Scan the lines below for "after" and copy the matches.

ENTRIES SUPPLIED ▸

━━━━━━━━━━━━━━━━

There are 5 ways to turn a row about zero (a turn may also mirror it). The second row of each pair is the first, turned, with some noise. The first 45 pairs use one turn. New pairs use 3 turns, one after the other, and a turn may come again.
Some pairs, each with its turns in order after it:
-0.17 +0.65 -4.58 +2.22 -1.81 -0.90 +3.22 -1.00
+1.04 -1.39 -0.18 +2.94 +0.67 -0.58 -1.79 -5.19 : q570

+5.11 -0.30 -3.09 -2.69 +0.70 -0.77 +2.06 -0.54
+2.43 +0.04 -0.38 -1.24 +0.62 +5.28 -2.69 -2.40 : q570

+0.07 +0.79 -0.59 +2.20 +1.80 +0.56 -0.78 -0.29
-0.05 +0.40 -1.23 -1.24 -0.08 +0.22 -0.14 -2.64 : q491

-0.19 -1.10 +1.08 -2.44 -0.56 -0.46 -1.86 +0.57
+1.13 +2.52 -0.36 -0.77 -0.17 +0.25 +0.84 +1.83 : q570

+3.02 -1.40 -0.71 +2.30 +1.23 +0.86 -3.03 -0.19
+0.34 +1.83 +0.27 -0.56 -3.29 +0.68 -2.76 -2.35 : q104

+0.53 -2.32 -4.45 -0.77 +0.65 -1.05 +0.59 -1.57
+1.11 +2.93 +2.30 -2.12 -1.67 -2.59 -0.41 +0.35 : q867

+1.08 +0.32 -0.39 -1.48 -2.44 -2.13 +2.03 +1.44
+2.35 +0.37 +2.49 +2.00 +0.77 -0.81 +0.33 +1.68 : q491

+0.53 -2.81 -1.35 +2.07 -4.51 -2.26 -1.14 -5.74
-6.31 +3.07 +2.23 +0.92 -2.58 +1.06 +2.84 -1.64 : q104

-2.36 -0.59 -1.69 +2.77 -0.93 +0.94 -4.02 -0.47
-1.26 +0.32 -3.56 +1.83 -2.22 +0.25 -2.74 -2.11 : q491

-4.43 +2.03 +1.88 -1.50 +0.95 -0.38 +0.54 -2.07
-1.76 -1.26 -0.82 +4.52 -2.05 -1.86 +1.03 -0.26 : q867

-2.07 -0.94 -1.10 -3.00 -1.27 +0.68 +6.18 +2.53
+1.90 -1.59 -2.83 +2.25 +1.73 +1.54 +3.54 +5.00 : q104

-4.86 -4.49 -2.14 +1.35 -0.65 -3.90 +1.82 -0.22
+1.88 +1.62 +1.10 +7.58 -1.11 -1.21 +0.84 -0.30 : q570

+1.21 -2.71 +3.42 +2.27 +2.14 -1.16 -2.99 -1.07
-0.03 +0.63 -0.52 +1.91 +0.59 -2.12 +1.89 -5.50 : q363

+2.66 -1.22 +2.55 -1.33 -0.76 -3.37 +2.61 +2.06
+1.40 +1.48 +2.35 +0.04 -0.94 +1.32 -4.69 +2.09 : q570

+0.26 -2.43 -1.25 +3.03 -3.25 +0.99 -1.50 +1.27
+3.62 -1.55 -0.86 +0.14 -2.15 -3.30 +0.37 -0.64 : q570

+1.75 +3.72 -2.22 +0.16 -3.46 +3.19 -1.95 +0.96
-0.78 -2.71 +0.03 +2.62 +2.41 +3.26 +1.44 +3.98 : q363

-0.01 +0.58 +2.25 +0.49 +1.01 +5.75 -0.15 +0.66
-1.06 -4.89 -2.96 +1.15 -1.39 +1.73 -0.24 -1.11 : q363

+3.69 +3.87 -2.84 +0.49 +3.13 +0.63 +0.61 +2.22
-0.64 -2.57 +3.54 -0.58 +3.61 +3.23 -3.11 -0.19 : q363

+0.93 +0.44 -0.82 +1.63 -2.30 +0.66 -0.78 -3.42
-0.91 -1.30 -1.57 +2.87 +2.23 +1.49 -0.10 -1.66 : q491

-0.71 -0.42 +2.84 -1.98 +0.83 -1.49 +1.11 +1.72
+0.64 +1.06 -2.83 +2.19 +0.94 +0.35 +0.86 -1.83 : q867

+2.81 +0.74 -1.05 +1.36 -0.21 -0.70 -1.45 -1.14
-0.98 +0.02 +1.86 -0.26 -2.98 -0.38 -1.48 -0.65 : q104

+0.72 -6.47 +2.85 +3.22 -1.66 +1.80 +0.07 -1.61
-2.81 +0.81 -2.77 -3.39 -1.09 +1.40 -5.83 -1.86 : q867

-2.70 -1.86 -1.24 +2.62 +0.03 +1.20 +0.60 +2.87
-3.86 +1.63 -1.18 -1.71 +1.70 -0.84 +0.40 +1.78 : q867

+2.12 -0.49 -1.52 +0.93 -6.32 -2.38 +0.36 +2.35
+2.78 +0.68 +1.76 +5.82 +1.26 -3.04 -1.92 +0.44 : q491

-3.70 +2.19 +1.35 -1.19 -0.54 -1.84 +0.90 +1.03
-0.73 -0.14 -1.68 +4.16 +1.01 -1.69 +1.21 +1.10 : q867

-1.98 +1.80 +0.58 -0.17 +1.18 +0.48 +1.18 +0.20
+1.38 +0.04 +0.38 -0.10 +2.32 -1.61 +0.33 +1.09 : q104

-1.69 +0.78 -2.16 -3.26 +3.55 -0.88 +2.49 -2.58
+2.93 -0.98 +0.61 +2.09 -0.16 -3.38 +4.28 +0.06 : q104

+0.33 -0.89 -0.81 +0.25 -1.71 +0.01 +2.46 -0.50
-1.01 +0.63 -0.33 +0.91 -0.81 +0.81 +1.40 +2.20 : q104

+1.21 +2.07 -2.45 +1.03 +2.42 -2.88 -2.22 -1.85
-2.41 +0.81 -0.98 -0.13 -3.39 +2.35 +0.73 -3.27 : q570

+3.46 -1.47 +0.50 +0.48 -3.91 +2.79 +1.13 +1.28
+4.38 -2.08 +0.55 -2.89 +1.08 -1.72 -1.96 +0.14 : q570

-1.15 -0.75 +1.75 +1.49 +1.38 +0.06 +1.90 +3.91
-2.31 +2.05 -2.89 +0.14 +2.03 +1.66 +1.66 +0.23 : q867

-2.26 -1.65 -0.28 -3.65 -4.88 -2.45 +6.10 +2.96
+3.69 -0.53 +4.07 +4.14 -2.78 -1.45 +3.40 +5.19 : q491

+0.18 +0.54 +1.11 +1.91 -1.52 +0.49 +2.25 -2.35
-0.21 -1.73 +3.16 +0.05 +0.89 -1.27 -0.35 -1.73 : q570

+0.32 -0.95 +0.79 +5.03 +0.66 +0.06 +2.96 -2.93
-0.26 +5.43 +1.87 -1.48 -1.04 -0.40 +1.00 +2.41 : q104

+3.75 +0.50 -1.14 -1.58 +1.07 +2.52 -1.87 +0.46
-2.44 -1.13 +1.28 +3.14 +0.65 +2.91 -1.38 -0.63 : q363

-4.59 +1.80 -0.31 -0.71 -0.98 +0.76 +0.33 +0.04
+1.10 +0.34 -2.88 -2.90 -0.59 +1.46 +1.05 +2.11 : q363

-2.43 +0.00 -3.07 -2.50 +4.69 +1.93 -0.99 +1.05
-3.35 +0.75 -0.74 -3.52 -0.71 +4.23 -1.59 -1.55 : q363

-2.63 +1.12 -2.86 +0.30 +3.72 +2.15 -1.21 -4.34
-3.94 +1.22 -4.33 -2.46 +2.99 +1.07 -1.79 -0.78 : q363

-1.19 +2.11 -3.18 +0.65 +1.89 -0.25 +2.50 +3.49
-0.07 -1.87 +2.60 -4.71 +0.63 +1.84 -1.29 +1.31 : q363

-0.30 -2.25 +1.64 -1.91 +3.99 -0.83 -1.98 -1.01
-1.07 +1.29 +0.89 +0.82 -0.87 -0.43 +0.39 -5.14 : q867

+5.63 -3.36 +0.76 -0.01 +4.39 -0.95 +4.51 -0.84
+2.42 -1.71 -0.49 -4.71 +5.04 -3.50 +3.93 +1.12 : q491

+1.57 +0.23 -0.31 -0.73 -1.51 -5.30 +2.21 -2.23
+3.88 +2.98 +0.68 +3.03 -0.62 +0.02 -2.78 +1.13 : q867

-0.16 -0.41 -1.06 +2.74 -1.99 -1.91 -3.29 -0.88
-2.75 +0.98 +2.89 +0.03 -0.39 +1.98 -1.18 -2.42 : q104

-1.47 -0.77 -2.65 -2.33 -0.04 -2.52 -0.35 +1.04
+2.89 +1.40 -0.77 +0.19 -1.47 +0.75 -1.05 +2.59 : q491

-1.94 -1.71 -1.67 -3.61 +3.28 -2.48 -0.96 -1.19
+1.92 +0.10 -2.46 -3.11 -1.19 +2.36 -0.70 +3.86 : q491

New pairs, each followed by its turns in order:
-3.22 -0.07 +0.92 +1.14 +1.14 +0.55 -1.20 +1.80
+3.03 +0.01 +0.07 +1.65 -1.00 -1.36 +1.38 -1.36 : q363 q104 q491

+2.72 +0.87 -1.86 -0.75 -0.79 -3.51 +0.68 -0.15
-2.25 -0.98 -0.44 -2.86 -0.40 +2.53 -0.91 +1.63 : q104 q104 q363

-0.20 +2.43 -0.89 -0.13 -0.94 -0.97 -1.67 -1.35
+1.64 -1.89 -0.22 -0.50 -0.83 -1.57 +1.74 -0.41 : q867 q104 q867

-2.71 +4.82 -0.39 -4.75 +0.49 -2.61 -1.20 +1.44
+2.27 -0.81 +2.52 -0.56 +5.05 -4.99 +0.42 +0.84 : q363 q491 q104

+0.60 -2.56 -3.04 -0.80 +1.30 -1.88 +2.47 +0.98
-2.36 +2.24 -0.07 -2.60 +2.03 -2.15 -1.12 -1.28 : q867 q363 q491

-1.45 -0.42 -1.92 +1.13 +0.02 +2.43 +4.44 +3.57
-0.12 +1.41 +0.66 -1.19 +3.02 -3.66 +4.38 +0.09 : q570 q363 q104

+2.43 -0.67 -2.91 -0.78 +3.00 +2.93 -2.23 +2.26
-0.83 -0.39 +1.25 +5.37 -1.10 +1.60 +2.61 +0.89 : q363 q363 q104

+4.56 +0.02 +1.24 +0.76 -2.31 +0.42 +3.16 +2.75
+2.64 -0.36 -2.47 +4.36 -3.22 -0.80 +0.32 -1.52 : q867 q570 q104

-2.53 +1.79 +1.26 +1.09 -1.18 -0.22 +2.71 -1.24
+1.57 +1.80 +1.67 +1.18 +0.76 -1.45 -0.09 +3.19 : q104 q867 q104

-2.01 -2.79 +1.51 +0.08 +2.76 -2.85 +0.87 -2.15
-2.42 -0.36 +0.09 +1.61 -2.58 +1.67 -2.12 +3.48 : q104 q867 q104

-5.36 -2.76 -4.21 -1.03 -1.96 -0.20 -5.69 +1.15
+3.71 -1.65 -1.98 -5.58 +3.29 -1.36 -1.26 -5.14 : q867 q491 q867

-3.53 -0.18 -0.66 +3.96 -2.58 -1.58 -0.23 +0.29
+1.13 +1.52 -4.33 -0.02 -2.99 +0.16 -0.70 +2.31 : q104 q491 q363

-1.82 -0.22 +1.49 +2.10 -2.99 -0.31 -1.07 -0.74
+1.00 -3.02 +1.77 +1.19 -2.43 -0.39 +0.39 +0.85 : q363 q104 q363

+0.44 +0.64 -2.99 -0.59 +2.46 -0.65 +0.85 -2.56
+0.39 -1.64 +0.50 +3.34 +2.61 -0.30 +0.86 -1.67 : q570 q491 q570

+1.33 +0.72 +0.19 +1.92 +1.78 -0.44 -0.54 -1.18
-0.51 +0.23 +1.02 +2.02 +0.78 -1.83 +1.15 +0.50 : q867 q491 q570

-1.19 +2.81 -0.75 -1.17 +1.88 -1.22 +2.43 +1.21
-0.75 -2.01 +1.77 -2.81 -2.52 +0.26 +1.26 -0.44 : q491 q491 q491

+1.55 -1.51 -2.26 +0.98 -2.42 +0.93 +1.82 +0.36
-1.22 +0.01 +0.85 -0.05 +1.36 +3.76 -0.76 +1.30 : q867 q570 q363

+4.57 +2.78 -2.98 -1.68 -1.36 +0.08 -0.88 -3.74
+6.44 -2.59 -0.47 +2.11 -1.21 +1.35 -0.66 -0.25 : q570 q104 q491

-1.56 -1.43 +0.46 -2.49 +1.19 +3.24 +3.55 +0.65
-0.58 +1.43 +2.10 +1.51 +1.34 -3.04 -2.50 +3.05 : q491 q363 q491

+0.68 -0.07 +0.10 -4.88 -2.02 -0.32 +1.22 -0.24
-1.06 -3.49 +1.16 +1.06 -1.37 +1.32 +2.66 -2.09 : q363 q570 q104

+0.61 +1.81 +3.20 -1.84 -0.39 +2.06 -3.03 -0.26
+0.98 +0.26 +2.87 +0.04 -2.85 +0.31 +1.37 +3.40 : q570 q867 q104

-0.26 +1.14 -1.91 +1.52 -4.92 +1.24 -0.47 -0.63
-1.07 -1.31 +2.77 +1.19 -1.64 +2.31 +2.81 -2.68 : q104 q104 q867

+0.99 +0.51 +0.13 +3.26 +0.57 +1.55 -2.02 -3.29
-0.45 +2.28 -1.63 +0.01 -1.04 -1.15 +2.57 +3.50 : q570 q104 q867

-0.55 +1.34 +0.36 +1.83 -1.81 +0.69 +1.17 +3.18
-3.41 -0.25 +1.75 -0.83 +2.02 +0.27 -0.91 -0.22 : q570 q363 q570

+0.41 -1.76 -0.92 -1.24 +0.53 +0.86 -0.89 -1.66
+0.55 +0.59 -1.31 -0.99 -1.26 -1.66 -0.93 +1.35 : q104 q867 q570

-0.08 +3.27 +3.10 -2.13 +0.84 -1.60 -2.66 -0.52
-3.81 -2.04 +2.62 -1.26 +0.73 +2.25 -1.67 -0.97 : q363 q104 q104

-0.49 +0.93 -2.78 -1.04 +1.74 +1.07 -6.50 +3.21
-2.23 -4.71 -0.57 -2.89 +0.05 -0.47 -4.45 -3.58 : q570 q491 q570

-1.58 -0.18 +0.00 -1.94 +1.15 -0.05 -0.96 +0.48
-1.35 +0.27 +0.05 -1.76 +1.22 -0.49 +1.02 +0.56 : q363 q363 q867

-2.08 +3.53 +0.38 +0.02 +0.17 -1.54 +0.46 -3.18
+0.66 +0.67 +0.71 +0.59 -2.79 +1.12 -4.22 -0.27 : q104 q104 q363

-3.39 +2.56 -2.71 +2.45 +2.63 -0.71 +1.15 +2.93
-0.92 +1.20 -3.63 +0.91 +2.92 -1.01 -3.27 +3.48 : q363 q491 q570

+0.83 +1.56 -1.58 +3.32 +1.99 -1.70 +2.79 -1.19
+3.67 +0.85 -1.65 +1.00 -1.27 -0.79 +1.07 -3.51 : q104 q491 q363

-0.30 -2.13 -2.73 +1.19 +2.76 +2.07 +2.61 +0.29
+1.94 -1.72 +0.89 +1.59 -0.51 -2.39 -3.56 +2.00 : q491 q104 q570

+0.50 +1.09 -2.19 +3.00 +2.12 -1.69 +0.60 +2.22
-1.03 +0.23 -1.59 +3.00 +2.48 +2.40 -1.44 -1.28 : q363 q363 q491

+1.56 +2.98 +2.62 -1.02 +2.21 +3.04 -1.64 -0.26
+1.60 +2.04 -2.29 -3.91 -2.82 +0.35 +0.08 +0.88 : q867 q570 q104

-1.81 +3.60 -2.12 -2.03 -0.71 +2.80 -2.60 +2.44
-3.65 +1.91 +1.62 -1.19 +1.46 -1.55 +4.07 +1.91 : q104 q867 q570

-4.78 +2.13 -0.52 +0.13 -3.01 -2.17 -1.13 -0.27
+2.19 -4.48 +0.53 -0.84 +1.41 -1.09 +3.13 -1.91 : q570 q867 q363

-2.28 +0.74 +0.96 -1.50 -0.84 -2.04 +2.35 -2.87
-0.28 -1.61 -2.24 -0.12 -2.60 -2.24 -1.84 -2.31 : q570 q491 q867

+1.69 -1.38 -4.06 +1.14 +1.89 -1.01 -4.49 +3.29
-3.71 +1.63 -3.60 +1.22 +4.33 +0.14 +2.89 +0.38 : q570 q363 q867

+1.58 -0.94 -4.23 -3.48 -1.78 +1.89 +2.61 -0.81
-2.15 +1.76 -1.17 -3.02 -0.03 +3.07 -4.44 -0.50 : q570 q491 q363

-3.10 +3.12 -5.23 -1.76 -0.09 +2.85 -0.55 +3.09
-1.37 -3.40 +3.63 +0.82 -4.82 +0.66 -3.83 +0.73 : q867 q104 q363

-0.53 -1.51 -1.03 -1.06 +2.37 -1.45 -1.44 +3.08
-2.02 +1.09 +1.51 -1.80 +0.05 -0.21 -2.66 -2.47 : q491 q491 q491

-0.63 +1.26 -2.06 -2.27 -3.13 -1.67 +2.66 +0.80
-2.11 +0.22 -1.68 +2.92 +2.60 -0.99 +2.60 +1.11 : q570 q570 q104

-3.02 -2.35 -1.46 +2.99 +1.50 +2.51 -1.83 -3.19
-2.70 +1.65 -2.19 +0.57 +1.76 +4.51 -2.85 -0.44 : q867 q491 q104

+3.22 -0.44 -4.98 -5.16 +1.07 -1.54 -2.01 +0.79
+1.68 +2.59 -2.37 +4.56 -5.40 +0.94 +1.36 +0.95 : q363 q363 q104

+1.20 -0.20 +1.57 +0.66 -0.86 -2.08 -1.42 -3.30
-1.26 -0.75 +3.50 +1.42 +2.00 -0.57 +0.92 +0.77 : q570 q363 q363

+0.81 -2.28 -2.57 -3.46 -2.03 +2.95 -2.38 +2.11
+5.07 -1.94 -0.97 -3.11 -0.69 -1.55 -2.32 +0.83 : q363 q570 q491

+2.30 +0.84 +2.25 -1.36 -1.78 -4.25 -2.41 -3.82
-1.13 +1.52 -0.78 +2.99 -2.50 +2.76 +5.32 -0.19 : q867 q491 q570

+0.86 -0.51 +3.18 -0.49 -3.56 +1.17 +2.08 -1.89
+2.19 -2.04 -0.80 +0.13 -2.42 +3.85 +1.68 +0.69 : q570 q570 q363

+3.82 -2.04 -0.40 -0.79 +1.77 +1.22 +2.77 -1.98
-1.24 +2.20 +0.34 -2.76 -3.09 +1.83 +1.90 -2.46 : q104 q570 q570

━━━━━━━━━━━━━━━━

TASK SOLUTION ▸
There are 5 ways to turn a row about zero (a turn may also mirror it). The second row of each pair is the first, turned, with some noise. The first 45 pairs use one turn. New pairs use 3 turns, one after the other, and a turn may come again.
Some pairs, each with its turns in order after it:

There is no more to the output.